------ TASK INPUTS

Below is a small trained network, with its code and all its weights. Each question gives an input and a target symbol and asks what happens when units are switched off, that is, made to give their printed mean instead of their output.

import numpy as np


def w(rows, s, z=0):
    codes = np.array(rows[::2]) - 128.0
    scale = np.full(codes.shape[1], s)
    scale[-1] = z or s
    return codes * scale


def f(y):
    return np.maximum(y, 0)


def softmax(a):
    e = np.exp(a - a.max(-1, keepdims=True))
    return e / e.sum(-1, keepdims=True)


def log_softmax(a):
    a = a - a.max(-1, keepdims=True)
    return a - np.log(np.exp(a).sum(-1, keepdims=True))


def net(x, mask):
    ids = ['ΓΘΞΨαβζτφ'.index(c) for c in x.split()]
    T = len(ids)
    res = E[ids] + P[:T]
    r = res
    for j in range(2):
        rows = slice(3 * j, 3 * j + 3)
        q, k, v = (r @ M[0][rows].T for M in (Q, K, V))
        z = softmax(np.where(np.tri(T) > 0, q @ k.T / 3**0.5, -1e9)) @ v
        o = O[0][rows]
        res = res + np.where(mask[j], z, o[:, -1]) @ o[:, :-1]
    y = f(res @ A[0][:, :-1].T + A[0][:, -1])
    res = res + np.where(mask[2:18], y, B[0][:, -1]) @ B[0][:, :-1]
    return log_softmax(res[-1] @ U[:, :-1].T + U[:, -1])


Q, K, V, O, A, B = {}, {}, {}, {}, {}, {}
E = w([
[66,140,178,140,96,166,129,175,70],'Γ',
[103,82,137,64,97,100,131,192,93],'Θ',
[33,182,119,55,137,150,17,154,148],'Ξ',
[121,93,86,142,207,122,131,208,95],'Ψ',
[94,174,141,153,98,23,224,156,142],'α',
[159,6,57,204,77,59,168,129,151],'β',
[247,202,134,87,24,137,105,177,49],'ζ',
[116,96,166,98,74,146,55,74,75],'τ',
[187,138,251,86,158,82,93,211,194],'φ',
],0.018)
P = w([
[7,79,152,2,103,128,170,228,164],'0',
[64,99,118,44,88,187,152,157,166],'1',
[109,81,91,74,112,192,140,131,173],'2',
[110,92,105,106,125,172,121,118,150],'3',
[126,100,115,142,137,163,109,114,134],'4',
[144,101,126,173,137,146,101,103,126],'5',
[142,129,127,199,120,147,73,62,80],'6',
[155,133,150,219,129,138,69,66,76],'7',
[188,158,171,214,159,115,51,108,43],'8',
],0.0092)
Q[0] = w([
[90,20,97,193,130,191,116,154,111],'head 0',
[108,119,173,150,69,112,172,142,112],'head 0',
[190,171,131,120,188,212,191,3,207],'head 0',
[158,186,153,87,82,76,70,96,203],'head 1',
[168,17,132,169,93,164,44,192,61],'head 1',
[253,220,58,96,83,234,151,110,211],'head 1',
],0.013)
K[0] = w([
[191,84,151,70,133,40,119,106,63],'head 0',
[140,145,82,58,170,45,71,106,123],'head 0',
[59,46,121,6,69,167,195,223,110],'head 0',
[90,154,71,133,136,232,101,213,203],'head 1',
[240,138,229,181,149,131,50,104,91],'head 1',
[138,68,138,19,19,189,141,245,84],'head 1',
],0.013)
V[0] = w([
[181,169,135,108,79,137,214,182,86],'head 0',
[97,34,165,163,111,88,149,61,121],'head 0',
[195,136,169,147,254,140,146,78,45],'head 0',
[177,148,191,50,142,73,107,38,194],'head 1',
[62,129,158,25,141,184,142,115,136],'head 1',
[84,174,84,128,127,154,228,206,165],'head 1',
],0.014)
O[0] = w([
[183,158,152,180,15,186,171,111,80,80],'head 0',
[134,113,123,174,227,182,182,95,77,141],'head 0',
[85,154,157,29,80,35,108,44,2,6],'head 0',
[151,205,157,177,71,184,153,60,148,125],'head 1',
[69,114,147,72,98,122,173,47,70,237],'head 1',
[144,193,175,137,189,32,36,103,45,88],'head 1',
],0.0089,0.016)
A[0] = w([
[113,190,55,138,110,75,189,199,166,221],'neuron 0',
[111,190,89,132,138,185,94,109,59,128],'neuron 1',
[85,104,177,185,136,133,63,91,11,100],'neuron 2',
[139,123,121,146,39,146,82,171,129,97],'neuron 3',
[137,96,135,70,144,160,184,189,134,119],'neuron 4',
[96,146,122,82,119,156,82,186,110,138],'neuron 5',
[191,172,169,117,158,125,32,128,93,212],'neuron 6',
[165,206,128,178,98,158,143,59,127,211],'neuron 7',
[142,122,137,112,104,146,220,79,74,208],'neuron 8',
[62,122,129,125,123,105,143,82,166,136],'neuron 9',
[151,213,109,53,124,88,80,119,174,4],'neuron 10',
[70,76,111,139,114,151,130,142,111,77],'neuron 11',
[138,157,149,133,96,133,33,82,116,109],'neuron 12',
[121,156,123,102,128,117,174,47,24,90],'neuron 13',
[147,220,62,112,156,179,131,63,151,138],'neuron 14',
[180,61,182,139,101,139,164,162,103,140],'neuron 15',
],0.011,0.0039)
B[0] = w([
[90,147,138,88,76,173,160,150,5,198],'neuron 0',
[83,164,146,110,102,98,90,135,218,159],'neuron 1',
[182,202,121,116,128,213,156,72,52,161],'neuron 2',
[174,105,27,118,109,80,163,64,132,167],'neuron 3',
[164,112,126,166,89,81,141,58,156,250],'neuron 4',
[110,192,143,129,111,66,84,139,104,199],'neuron 5',
[103,106,59,35,93,120,93,131,224,158],'neuron 6',
[73,22,152,157,145,114,136,166,46,162],'neuron 7',
[126,203,116,95,203,176,162,213,133,206],'neuron 8',
[166,128,100,143,122,129,130,190,105,230],'neuron 9',
[159,67,175,231,152,159,172,39,117,167],'neuron 10',
[115,75,122,127,125,91,68,65,116,249],'neuron 11',
[144,193,175,182,156,125,129,163,171,146],'neuron 12',
[246,109,99,74,174,146,132,143,115,146],'neuron 13',
[137,66,131,152,64,50,159,149,133,178],'neuron 14',
[133,201,196,126,202,140,114,118,198,193],'neuron 15',
],0.012,0.017)
U = w([
[114,118,161,112,106,178,183,58,109,5],'Γ',
[180,98,255,54,103,95,214,137,188,130],'Θ',
[33,82,109,135,42,125,144,123,182,123],'Ξ',
[144,63,120,21,144,122,178,131,118,102],'Ψ',
[117,152,112,79,112,186,148,179,188,127],'α',
[152,99,81,154,163,159,125,178,148,49],'β',
[168,127,104,123,77,142,198,146,146,57],'ζ',
[71,86,91,58,133,224,218,66,168,183],'τ',
[81,92,125,86,102,197,210,213,107,241],'φ',
],0.0059,0.0033)

Each question gives the input, a string of symbols that net reads in full, and the target symbol t.
The units are the heads (3 rows each of Q, K, V and O) and the neurons (one row each of A and B). Each row of codes is followed by its name. A weight is (code - 128) times the scale printed after its matrix; where a second scale follows, it is the last column's (O, A, B and U).
mask holds one flag per unit, heads first, then neurons. A switched-off unit (its flag False) gives its mean, the last column of its rows in O or B, instead of its output. The means were averaged over made-up inputs and are rounded, as every weight is.
A unit's drop is (log p(t) with every unit on - log p(t) with that unit switched off) / (log p(t) with every unit on - log p(t) with every unit switched off).
The circuit of an input: a set's keep is (log p(t) with only the set's units on - log p(t) with every unit switched off) / (log p(t) with every unit on - log p(t) with every unit switched off). Starting from the 12 units with the biggest drops (on a tie, the unit counted first), units are removed one at a time, each time the one whose removal leaves the highest keep (on an exact tie, the one counted first), for as long as the keep stays at least 0.8.
units of the circuit, in order: the units of the circuit, biggest drop first
most important unit: the unit with the biggest drop
k most important neurons: the k neurons with the biggest drops, biggest first
input τ τ β τ Ξ, target Ξ: 3 most important neurons	(neuron 14; neuron 8; neuron 1)
input Ξ ζ β, target ζ: units of the circuit, in order	(head 0)
input τ τ Ξ ζ, target ζ: 2 most important neurons	(neuron 3; neuron 11)
input Ξ Ξ Ξ Ξ Ξ α Ξ α Ξ, target φ: units of the circuit, in order	(head 0; neuron 7; neuron 4)
input Γ Ξ Ξ Ξ Θ Ξ Ψ Γ, target Ψ: units of the circuit, in order	(head 0; neuron 13)
input Ξ α Ξ, target φ: units of the circuit, in order	(head 1; head 0; neuron 7; neuron 4)
input Γ τ Ξ Ξ α Θ, target α: units of the circuit, in order	(head 1; neuron 6; neuron 11)
input Ξ Γ Ξ α Γ ζ Ξ β Ξ, target τ: units of the circuit, in order	(head 0; head 1)
input Ξ Ξ τ Ξ, target Ψ: units of the circuit, in order	(head 1; neuron 13)
input Ξ α Ψ Θ Ξ ζ Γ β, target ζ: units of the circuit, in order	(head 1; neuron 3; head 0)
input Ξ Ξ Ψ Ξ β φ Θ Ψ, target φ: 4 most important neurons	(neuron 7; neuron 4; neuron 11; neuron 8)
input φ Ξ ζ Ξ, target ζ: units of the circuit, in order	(head 0; neuron 3)
input Ξ Ξ Θ Ξ φ τ, target φ: units of the circuit, in order	(head 1; neuron 7; neuron 4)
input φ α Θ, target φ: 3 most important neurons	(neuron 7; neuron 4; neuron 8)
input τ Ξ Γ Ξ Ξ Ξ Ξ Ψ, target Ψ: units of the circuit, in order	(head 0)
input Γ Γ Ξ Ξ τ τ Γ β, target τ: units of the circuit, in order	(head 1; neuron 9; head 0)
input Ξ Θ Γ, target Ξ: units of the circuit, in order	(head 0; neuron 8; neuron 4)
input τ Ξ α τ Ξ Ξ ζ Ξ, target ζ: 3 most important neurons	(neuron 3; neuron 12; neuron 13)
input Γ Ξ α Ξ Γ Ξ Γ Ξ, target α: 3 most important neurons	(neuron 1; neuron 4; neuron 12)
input Γ Γ Ξ φ ζ ζ Γ, target ζ: 2 most important neurons	(neuron 3; neuron 12)
input Ξ Γ Γ Ξ, target α: most important unit	head 1
input Ξ Ξ φ τ τ τ Ξ Θ, target τ: 2 most important neurons	(neuron 5; neuron 14)
input Γ Γ τ Ψ ζ Ξ Ψ, target ζ: 3 most important neurons	(neuron 3; neuron 11; neuron 7)
input Ξ Ψ β Ξ Ξ ζ α, target φ: 3 most important neurons	(neuron 0; neuron 4; neuron 11)
input τ ζ φ Ξ Ξ ζ φ Ξ Γ, target φ: 3 most important neurons	(neuron 7; neuron 4; neuron 8)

------------

INSTRUCTIONS FOR THE TASK: Copy all lines of the records in which the string "True" can be found.

RESULT OF THIS EXERCISE:
    e = np.exp(a - a.max(-1, keepdims=True))
    return e / e.sum(-1, keepdims=True)
    a = a - a.max(-1, keepdims=True)
    return a - np.log(np.exp(a).sum(-1, keepdims=True))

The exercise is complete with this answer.